§ DATA SECTION:
136	129	157	131	153 ans = 136, 153

131	133	150	139	102	131	111 ans = 131, 111

152	115	124	118	140
101	143	133	141	117
ans = 152, 117

103	121	153	134 ans = 103, 134

121	133	130	137	129
122	157	120	142	134
118	142	130	144	133
ans = 121, 133

102	104	130	144
102	101	132	134
ans = 102, 134
---
[132 113 104 109] → 132, 109

[142 150 139 146 148] → 142, 148

[[133 138  98 122]
 [140 127 121 153]
 [132 115 148 135]] → 133, 135

[127 128 132 119 135 104] → 127, 104

[119 141 142 134 123 117 107] → 119, 107

[129 138 139 105 117 144] → 129, 144

[[134 125 134 129 134]
 [106 127 107 131 107]
 [132 130 132 124 132]] → 134, 132
---
[151 116 149 104] --> 104, 151

[[132 120 128 142 138]
 [142 127 144 154 134]] --> 138, 142

[104 124 142 110 126] --> 126, 104

[[145 138 114 130 139 121 138]
 [138 137 122 133 132 126 127]
 [124 115 118 120 136 128 150]] --> 138, 124

[[129 144 123 145 137 129]
 [136 150 108 145 134 134]] --> 129, 136

[[143 121 126 119 138 120 117]
 [135 149 123 135 106 145 141]
 [135 124 145 110 121 136 136]] --> 117, 135

[127 108 112 158 123 156 124] --> 124, 127
---
[[124 113 125 140 134 132 124 113 120 129 124 145 115 120 136]
 [126 128 125 140 125 128 122 127 129 123 123 131 130 120 134]
 [130 129 131 123 142 124 121 110 124 135 120 132 123 120 136]
 [124 112 124 138 130 134 128 119 121 129 128 144 116 124 131]
 [124 101 126 125 130 139 142 123 116 135 139 147 107 138 119]
 [130 126 130 116 128 130 137 132 127 132 135 126 125 138 120]
 [126 129 125 139 126 128 122 127 129 124 124 130 130 121 134]
 [126 118 126 130 123 133 135 133 125 127 135 134 123 134 123]
 [123 103 125 130 128 138 139 124 118 132 137 146 110 135 122]] -> 123

[[128 131 126 126 130 134 127 134 139]
 [139 127 128 113 148 126 118 130 119]
 [122 119 117 128 115 136 135 116 119]
 [137 112 137 138 136 117 142 136 123]
 [132 146 126 144 138 124 142 120 121]
 [121 131 156 113 129 135 135 126 128]
 [119 143 124 119 138 114 105 125 118]] -> 128

[[158 152 112 109 101 156 153 101 155 124 129 105]
 [144 131 117 132 116 129 135 144 155 122 157 108]
 [117 114 118 131 147 144  98 152 140 153 109 105]
 [155 131 129 150 147 118 142 136 155 152 138 105]
 [152  98 125 145 109 118 149 102 102 108 139 125]
 [140 157 133 128 106 113 146 112 109 118 110 117]
 [125 124 106 104 140 144 107 151 149 134 141 113]
 [157 110 152 132 121 123 151 138 127  99 139 152]
 [144 144 151 154  99 140 138 121 156 102 122 129]] -> 152

[[125 128 129 123 127 127 131 123 129 131 125 127 128 126]
 [127 128 128 125 127 127 129 126 129 129 127 127 128 127]
 [128 127 128 128 129 131 127 129 124 124 125 131 131 129]
 [127 127 127 127 128 128 127 128 128 127 127 128 128 128]
 [136 133 134 152 131 142 130 140 100 116 126 146 138 142]
 [133 135 137 147 129 137 135 133 105 124 126 142 135 138]
 [126 119 117 119 130 126 118 133 140 121 129 123 126 124]
 [126 129 131 127 128 130 131 125 122 127 123 132 131 129]
 [119 122 124 106 127 123 127 117 140 131 120 121 126 119]
 [132 127 127 138 131 135 125 137 116 118 127 137 134 134]
 [125 127 128 122 127 127 129 124 131 129 125 126 128 126]] -> 134

[[126 129 141 142 120 129 126 139 135 137 133]
 [131 127 111 105 140 126 131 109 116 117 119]
 [134 127 104 124 135 127 132 129 133 113 131]
 [128 126 118 126 137 124 130 125 125 118 127]
 [114 121 143 154 144 113 128 137 121 121 130]
 [128 129 132 135 123 129 127 136 134 132 132]
 [128 129 134 118 127 130 127 118 121 133 123]
 [128 129 130 134 124 130 127 134 133 131 131]
 [131 126 107 132 137 124 132 135 134 112 133]] -> 131
---
[[106 129 120 111 122 117 119 114]
 [130 131 127 133 128 138 127 128]
 [124 129 120 111 120 121 135 113]
 [136 131 128 129 129 115 140 136]
 [120 129 128 126 131 123 125 132]
 [149 132 136 146 129 126 141 143]
 [131 128 125 133 133 119 127 139]
 [130 131 127 132 133 124 133 139]] result: 120

[[125 120 129 143 131 116 120 129 128]
 [114 109 110 124 122 120 120 150 145]
 [138 132 126 121 132 138 137 142 139]
 [130 131 128 127 132 133 131 136 137]
 [137 136 140 134 137 126 136 124 126]
 [126 122 126 129 126 143 124 119 125]
 [129 123 128 132 133 134 130 140 142]
 [123 120 120 126 123 140 123 130 132]
 [138 135 151 152 146 123 131 116 123]] result: 129

[[134 137 137 134 133 139 134 134 136 135 134 134 135]
 [136 138 138 135 133 149 135 135 138 134 134 133 136]
 [135 136 136 135 133 138 134 134 135 135 134 134 135]
 [134 136 135 134 133 140 134 133 137 133 135 134 135]
 [133 132 133 133 134 131 133 133 132 135 136 135 134]
 [133 132 133 133 135 131 133 133 132 133 137 135 133]
 [134 134 134 134 135 136 134 134 135 134 134 134 135]
 [133 133 133 133 135 132 134 133 133 134 135 135 133]
 [135 137 136 135 134 141 136 133 136 133 133 135 134]
 [136 139 139 136 133 152 136 135 138 134 133 133 135]
 [136 139 138 136 133 146 135 135 137 134 133 135 136]
 [134 134 134 134 135 134 133 134 135 134 134 134 135]] result: 137

[[128 127 126 133 130 126 129 133 131 125 130 122 122 131 133]
 [133 127 110 124 133 128 131 129 132 117 130 111 129 145 125]
 [127 125 120 140 136 122 130 137 132 117 133 107 117 134 143]
 [132 127 113 123 133 127 130 126 129 119 128 114 132 140 125]
 [127 126 125 126 135 125 129 124 123 123 126 120 132 125 132]
 [120 124 138 145 136 120 128 135 125 125 130 118 115 113 152]
 [128 129 131 122 126 130 127 123 125 131 125 135 134 125 122]
 [128 127 124 113 135 127 129 113 117 125 120 127 145 122 121]] result: 126

[[139 132 128 128 130 132 125 122 127 143 127 119]
 [115 146 120 141 131 134 141 118 130 109 117 108]
 [123 134 124 133 130 130 134 123 129 121 124 118]
 [125 140 136 128 119 116 123 122 118 113 135 134]
 [127 135 135 132 120 125 124 124 128 122 133 127]
 [129 127 135 133 132 118 127 132 132 115 127 118]
 [117 131 120 124 129 123 132 129 120 126 117 107]
 [140 126 138 132 127 135 125 127 138 131 138 150]
 [122 145 149 124 132 143 123 137 138 107 120 154]] result: 128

§ WHAT THE TASK ASKS: Return the lines containing "result", taking each one from the listing.

§ ANSWER SECTION:
 [130 131 127 132 133 124 133 139]] result: 120
 [138 135 151 152 146 123 131 116 123]] result: 129
 [134 134 134 134 135 134 133 134 135 134 134 134 135]] result: 137
 [128 127 124 113 135 127 129 113 117 125 120 127 145 122 121]] result: 126
 [122 145 149 124 132 143 123 137 138 107 120 154]] result: 128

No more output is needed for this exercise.